═════ MATERIAL PROVIDED

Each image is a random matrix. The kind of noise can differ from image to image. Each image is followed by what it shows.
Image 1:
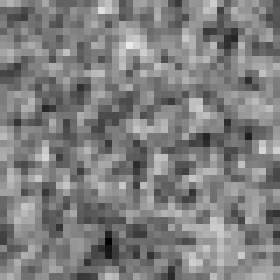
blotchy
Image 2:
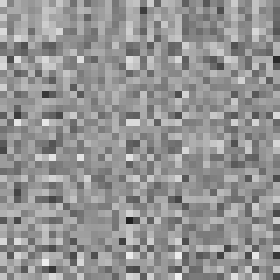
low rank plus noise
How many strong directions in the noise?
one
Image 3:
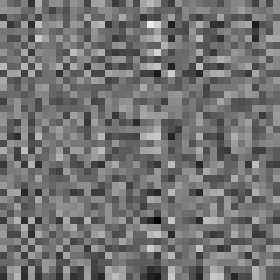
low rank plus noise
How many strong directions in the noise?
one
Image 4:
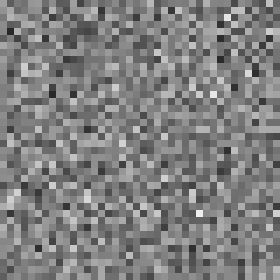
low rank plus noise
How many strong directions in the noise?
five to eight
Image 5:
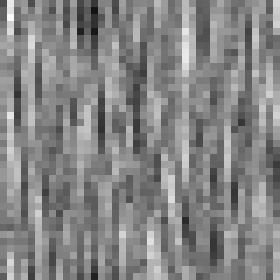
streaked along the columns
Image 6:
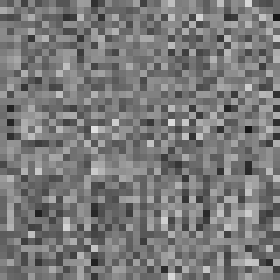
low rank plus noise
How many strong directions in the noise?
two
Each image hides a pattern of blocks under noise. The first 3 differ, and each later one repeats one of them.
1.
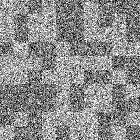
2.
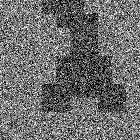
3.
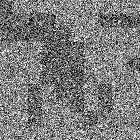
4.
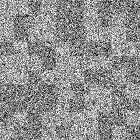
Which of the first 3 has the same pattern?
1
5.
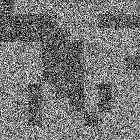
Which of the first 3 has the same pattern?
3
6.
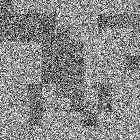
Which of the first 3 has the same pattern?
3
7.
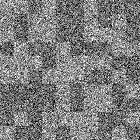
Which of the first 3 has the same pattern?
1
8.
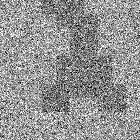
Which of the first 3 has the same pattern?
2
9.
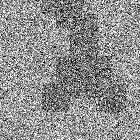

══════════

Only lines with the word "Each" go in the answer. Take them all from the entries above.

_EXERCISE RESULT_.
Each image is a random matrix. The kind of noise can differ from image to image. Each image is followed by what it shows.
Each image hides a pattern of blocks under noise. The first 3 differ, and each later one repeats one of them.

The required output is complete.